ACTIVITY:
Somewhere below are a line with "10] : Q_487" and a later line with "-27 -56 -31". Output exactly those lines and all lines between them.

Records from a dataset
-----
Here are made-up things, facts about them, and rows of numbers that follow some of those facts. Name the thing behind each unnamed row.

Some rows with their names:
[  7   5 -24   3   2 -16 -29  17  -3  26  10  31 -11  -9  11  22   8 -18
  11   1  12  10   1 -14 -12  -1 -18   2  -5  11   9 -25] : Q_817
[  9   1 -27   7   1 -17 -27  14  -3  25   7  31  -7 -15  14  19   6 -22
  10  -3  11   5  -1  -9  -9   1 -16   4   3  16   9 -29] : Q_647
[  6  16 -31  18  -2 -21 -21  12  -4  23  12  18 -14  -3  13  17  10 -24
  14  12  30  12  12   2  -5  -2 -26  10   6   4   2 -19] : Q_267
[-10  -1  12   2 -23  -3  26   6  -7  13   0 -10  14  11  10 -13   4  -1
 -16 -49   6   8  -2  28  16 -14  39   2  20  -4  -9 -16] : Q_694
[-23  -7  36  -3 -12  -7  16 -10  10  -5 -28  18  25  10 -20   3   9  -3
  -1 -13   1  -4   7   6 -11   7  -6  16  -4  11  -8  26] : Q_810
[  2  -7  -3   4   6   9  13  -4  -2 -18 -18 -18   6   3  -4 -11  -5   8
  -7  18 -23 -10  -5  -1   1   0  16  -3  -8   0  -4  11] : Q_717
[  0 -16  27 -23 -16   7  32  15  -1  18   9   0   6  -6  -4   0   0  14
 -29 -66 -29  10 -23  -3  12 -14  52  -5   0  -2  -1 -21] : Q_155
[ -1  -7  -3   5   9   4  18  -5   3 -22 -30 -15   6  -3  -9  -5  -6   7
  -3  21 -19 -11  -1   3  -4   2  12  -4  -9  -3  -4   9] : Q_487
[ 12   8 -38   7   6 -22   1   5   0  -4 -10 -27  -3  -3  19   0  -7  -8
  -1  -2  23  -1  16  15   5  -4  -8   5   7 -15 -14 -30] : Q_587
[  0   0  20 -24  -3  17  10 -17   0 -19 -14 -26   1   1  -2   1  -7  38
  11  29   9 -10  -3  11   5   3   6 -22  -9 -20   9  13] : Q_729
[ 12   5 -37   9   4 -18 -10   4  -4  -4 -14 -25   1  -1  24  -2  -8 -14
  -1  -2  21  -2  13  18   6  -5  -8   2  11  -5 -10 -25] : Q_232
[-10  18  -5  25  -6 -10   2   2  -2   4   2  11  -9  11  -9  11  17 -13
  17  43   3   3   9   1 -10   2 -25  17 -10   1  -1  24] : Q_567
[ -7   0   4  15  -1  -1  -7   4  -3   8  -6  31   0  -2 -11   9  13  -8
   9  32 -13  -1  -4 -12 -20   1  -5   6 -10  14  11  11] : Q_952
[  8  -1 -39  12   5 -19 -11   4  -4  -7 -13 -22   4  -6  22  -6  -2 -15
  -1  -8  19  -5   7  19   2  -5   2   3  15  -1  -8 -30] : Q_857
[ -3 -30  27 -28  -2  15 -15 -17   5 -29 -14   3  22 -41  -4  -4   6  27
   1  11 -20 -24 -25   2  -9   7  35 -34   3  10  17 -10] : Q_250
[ -5   3   3  11   2  -1  -8   5   2   7  -5  27  -5   2 -13  13  11  -4
  12  34  -9   0   0 -14 -15   3 -13   5 -15   9   9  14] : Q_961
[  9   1  27 -27   5  41  -5 -26  -1  -1 -36 -22   7  25   6   1 -29  53
  25  28  21 -15 -16  15  20  -1   7 -37   1 -10  24  19] : Q_821
[ -1  -3   7   1   8   3  -6  11   4   6 -13  34  -7 -11 -19  17  10  -1
   8  27 -21  -5 -11 -30 -20   5  -1  -1 -19  15  11   9] : Q_389
[-11 -13   9 -22  -1 -11   1  13   9  -2 -23   3  13 -25  -5  10  -7   7
 -18 -56  11   2   6  -7   2  -4  28 -18   9   2  -8 -26] : Q_242

Facts:
Ω: is of sort; δ: uses
[Q_734 Q_401 Q_601 Q_860 Q_275 Q_808 Q_267 Q_440 Q_278 Q_961 Q_371 Q_370 Q_450 Q_647 Q_971 Q_407 Q_5 Q_321 Q_494 Q_38 Q_567 Q_153 Q_817 Q_44 Q_222 Q_976 Q_389 Q_304 Q_493 Q_952 Q_845 Q_243 Q_60 Q_227 Q_461] Ω 752
[Q_155 Q_242 Q_686 Q_599 Q_967 Q_658 Q_694 Q_772 Q_964] Ω 321
[Q_628 Q_336 Q_531 Q_54 Q_835 Q_688 Q_810 Q_182 Q_829 Q_9 Q_490] Ω 569
[Q_232 Q_186 Q_857 Q_798 Q_81 Q_268 Q_17 Q_717 Q_959 Q_487 Q_293 Q_807 Q_938 Q_20 Q_739 Q_980 Q_362 Q_162 Q_908 Q_586 Q_491 Q_587] Ω 168
[Q_821 Q_294 Q_815 Q_50 Q_769 Q_497 Q_171 Q_250 Q_229 Q_729 Q_290 Q_922] Ω 134
[Q_629 Q_276 Q_430 Q_481 Q_882 Q_834 Q_662 Q_266 Q_732] Ω 605
Q_734 δ Q_290
Q_601 δ Q_729
Q_860 δ Q_60
Q_628 δ Q_487 Q_586 Q_490 Q_817
Q_275 δ Q_294
Q_808 δ Q_153
Q_232 δ Q_628
Q_686 δ Q_450 Q_938
Q_336 δ Q_407
Q_821 δ Q_815
Q_267 δ Q_389
Q_294 δ Q_686
Q_186 δ Q_952
Q_440 δ Q_242
Q_278 δ Q_810 Q_389 Q_961
Q_531 δ Q_845 Q_586
Q_857 δ Q_266 Q_952
Q_798 δ Q_922
Q_961 δ Q_81 Q_5
Q_81 δ Q_389
Q_370 δ Q_938
Q_450 δ Q_487 Q_293 Q_662
Q_647 δ Q_952
Q_629 δ Q_808 Q_250
Q_971 δ Q_401 Q_481
Q_407 δ Q_371
Q_276 δ Q_491
Q_769 δ Q_959
Q_497 δ Q_336
Q_967 δ Q_971
Q_54 δ Q_371
Q_268 δ Q_487 Q_229
Q_321 δ Q_336
Q_494 δ Q_686
Q_38 δ Q_17
Q_171 δ Q_821 Q_20
Q_959 δ Q_44
Q_487 δ Q_5
Q_430 δ Q_401
Q_938 δ Q_389
Q_567 δ Q_293
Q_153 δ Q_407
Q_739 δ Q_807
Q_882 δ Q_54
Q_658 δ Q_734
Q_817 δ Q_229 Q_389
Q_694 δ Q_739 Q_243 Q_834
Q_834 δ Q_222 Q_835
Q_662 δ Q_153
Q_266 δ Q_229
Q_362 δ Q_980
Q_162 δ Q_686 Q_17
Q_222 δ Q_882 Q_491
Q_976 δ Q_290
Q_810 δ Q_9 Q_321
Q_908 δ Q_229
Q_182 δ Q_440
Q_772 δ Q_821
Q_829 δ Q_810
Q_9 δ Q_336
Q_304 δ Q_38
Q_491 δ Q_153
Q_952 δ Q_407 Q_371 Q_242 Q_370
Q_845 δ Q_5
Q_243 δ Q_155 Q_481
Q_60 δ Q_227
Q_227 δ Q_293 Q_440
Q_461 δ Q_321
Q_229 δ Q_153
Q_490 δ Q_9 Q_440 Q_370
Q_587 δ Q_686 Q_293
Q_729 δ Q_845 Q_815 Q_162
Q_964 δ Q_647
Q_922 δ Q_959

Rows to name:
No name comes twice in this set of rows, the named rows included.
[ 19  15  -8  12 -23  -2  28  20 -16  46  61   8 -29  24  12   5  19 -10
  -1  -4 -26  27 -16   6  10 -17   6  28  -9  -2  12 -18]	Q_971
[ 27   8  -2  -1 -19   0  33  28 -14  49  55  17 -31  19  10   6  15  -4
  -7 -11 -41  29 -28 -12   9 -13  11  28 -18  -1  16 -20]	Q_401
[  8  -9  30 -38   8  32   5 -18   3 -11 -32 -16   2   4 -10   5 -22  51
  13  20   1 -14 -17  -6  12   4  18 -33 -13 -13  20  12]	Q_815
[ 10 -24  18  -8   1  25  27   1  -3  -7 -12  -5   9  -9  -8 -18   1  18
 -19  -3 -70 -11 -38  -9  -1  -6  49   1 -14  15  13  -3]	Q_807
[  5   1  -3 -22  16   0  37   8  12 -22 -29 -20 -23  -5 -30  15 -12  26
  -8  27 -29   0  10 -32  -1   4  -7  -3 -44 -28 -14  13]	Q_17
[  4  -2 -16  -7 -11 -11 -14  -9  -3 -13  12 -27   9 -17  30  -6   8   4
  10   2  38  -3   8  43   9  -3   4 -15  28 -13   0 -33]	Q_497
[-11  35  -8   3   1 -22  36  20   7   4   9  -7 -44  23 -34  31  13  -3
  11  60   5  21  34 -19  -7   5 -55  23 -47 -39 -17  34]	Q_304

Now the same things, written a new way:
Known rows:
[ -3  -8  -1   3  12  13 -17  19   9   5   1   4  -7 -16  -2 -14 -10 -16
  -2   9  21  -4  -8 -24  13 -42 -15 -19 -21   7  12  -2   1  14   0   9
 -18   4   3   7  25   4  16   8   8  44 -13  18   8  10] : Q_487
[ -4   3  -4  -8  -3   6 -13  16   7  13  13  -2   1  -5   1  -8  -8 -14
   5   0  23  -2  -1  -8   9 -23  -4 -17 -11   1   5   8  -3  11  -4  11
  -2  -5   5  11  20   9   4   7   2  28  -1  16  12   5] : Q_586
[ 18 -17 -17   4  16  -9   5  -8   5   3 -23   4  -9   3  -8   5   9   9
  16  -5 -23 -12 -14  -7   0 -12  -6  -7 -12  -9  12  -7  -2   4   0  10
  -9   1   3   0   7  -2   6  -8  -4  -3  -6  -5 -15  -7] : Q_531
[ 38  25  23  12  15   4  51  26 -10   1  -6  53  37   3  21 -34  15  31
 -21  27  42  -7  37 -68  -6  36 -23  20  37  -7  -1 -39  39 -22  35  12
  30 -33  31 -38  -8  45   4   5  16 -25 -59  21 -34   9] : Q_321
[ 11   3   8   5  10   4  12  10  -2   0  -1  18  15   1   8 -16   5  11
  -9  12  11   2  15 -28  -3  11 -10   6  13  -1   0 -14  14  -7  15   5
   9  -9  10 -12  -5  16   7   3   5  -4 -18   9  -9   6] : Q_461
[ 15  36  -7 -20  12  26 -11 -48 -28 -32  -6  -8 -20  36 -12 -20  12  41
 -47 -25 -56  52   6  32   3   1 -19  11  24 -11 -37  11   3 -14  -6 -15
  30  12 -11 -14 -44 -29 -18  30  -1  20  33   2 -11   2] : Q_294
[-27  25   0 -27 -56 -31  13   3   4  31  48 -25  30  20  14  33   4 -13
  51 -13  35 -17  30  46 -17  73  47  17  35 -13 -12  29 -13  -4 -13  11
  46 -28   6  27 -12  22 -35 -14 -18 -71  33 -15  31 -16] : Q_952
[-37  28  38   7 -12 -20  45  13 -40 -28  29 -10 -26  -9  10  27  10 -11
  -5  28  60 -35  -5 -14 -11  47  14  25  49  18  -8  14   3  14 -23 -16
  13  26 -29  -7   9 -43 -37   4   3 -68 -33 -32  -1  -7] : Q_153
[ -4   8  -1  -9  -7   6 -10  13   5  11  14  -1   1  -4   0  -6  -8 -12
   4   0  25  -2   1  -5   9 -19  -2 -14  -9   1   3   9  -2  10  -6  13
   0  -7   6  11  17  10   1   7   1  23  -2  15  13   5] : Q_717
[ 25  -5  -5   7   6  -7  15  -6   3   1 -24  15   1   2  -7   6   6  16
   2  -5 -20  -8  -7  -6  -2  -2  -3   1  -4  -8   7  -8   8  -5   4   7
  -5  -8  10 -12   3   9   3  -9  -2 -13 -14  -2 -24  -8] : Q_829
[-17 -11  21  22  -2  -3   2   2  -2 -20  -7  -2 -16 -19   0  22 -10 -12
 -17   8  -4  -4 -19  15   0   5  11  11  -7  19   9  -7   5  -6   1 -34
 -36  23 -19 -16  -5 -25  -1 -10  10 -11  -9 -25  -7   0] : Q_266
[  0 -19  -8   1  17  -2  -5  -2   5   5  -1  -3   1   2   4  -8   6   0
  15   6  -8  -1   2  -7  -2   3  -4   1  -3  -8   7 -11  -7  -1  10  -3
  -2   5  -3   2  -8  -5  10  -2   2   5   4  -6   6   3] : Q_922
-----
WRITTEN ANSWER:
 -18   4   3   7  25   4  16   8   8  44 -13  18   8  10] : Q_487
[ -4   3  -4  -8  -3   6 -13  16   7  13  13  -2   1  -5   1  -8  -8 -14
   5   0  23  -2  -1  -8   9 -23  -4 -17 -11   1   5   8  -3  11  -4  11
  -2  -5   5  11  20   9   4   7   2  28  -1  16  12   5] : Q_586
[ 18 -17 -17   4  16  -9   5  -8   5   3 -23   4  -9   3  -8   5   9   9
  16  -5 -23 -12 -14  -7   0 -12  -6  -7 -12  -9  12  -7  -2   4   0  10
  -9   1   3   0   7  -2   6  -8  -4  -3  -6  -5 -15  -7] : Q_531
[ 38  25  23  12  15   4  51  26 -10   1  -6  53  37   3  21 -34  15  31
 -21  27  42  -7  37 -68  -6  36 -23  20  37  -7  -1 -39  39 -22  35  12
  30 -33  31 -38  -8  45   4   5  16 -25 -59  21 -34   9] : Q_321
[ 11   3   8   5  10   4  12  10  -2   0  -1  18  15   1   8 -16   5  11
  -9  12  11   2  15 -28  -3  11 -10   6  13  -1   0 -14  14  -7  15   5
   9  -9  10 -12  -5  16   7   3   5  -4 -18   9  -9   6] : Q_461
[ 15  36  -7 -20  12  26 -11 -48 -28 -32  -6  -8 -20  36 -12 -20  12  41
 -47 -25 -56  52   6  32   3   1 -19  11  24 -11 -37  11   3 -14  -6 -15
  30  12 -11 -14 -44 -29 -18  30  -1  20  33   2 -11   2] : Q_294
[-27  25   0 -27 -56 -31  13   3   4  31  48 -25  30  20  14  33   4 -13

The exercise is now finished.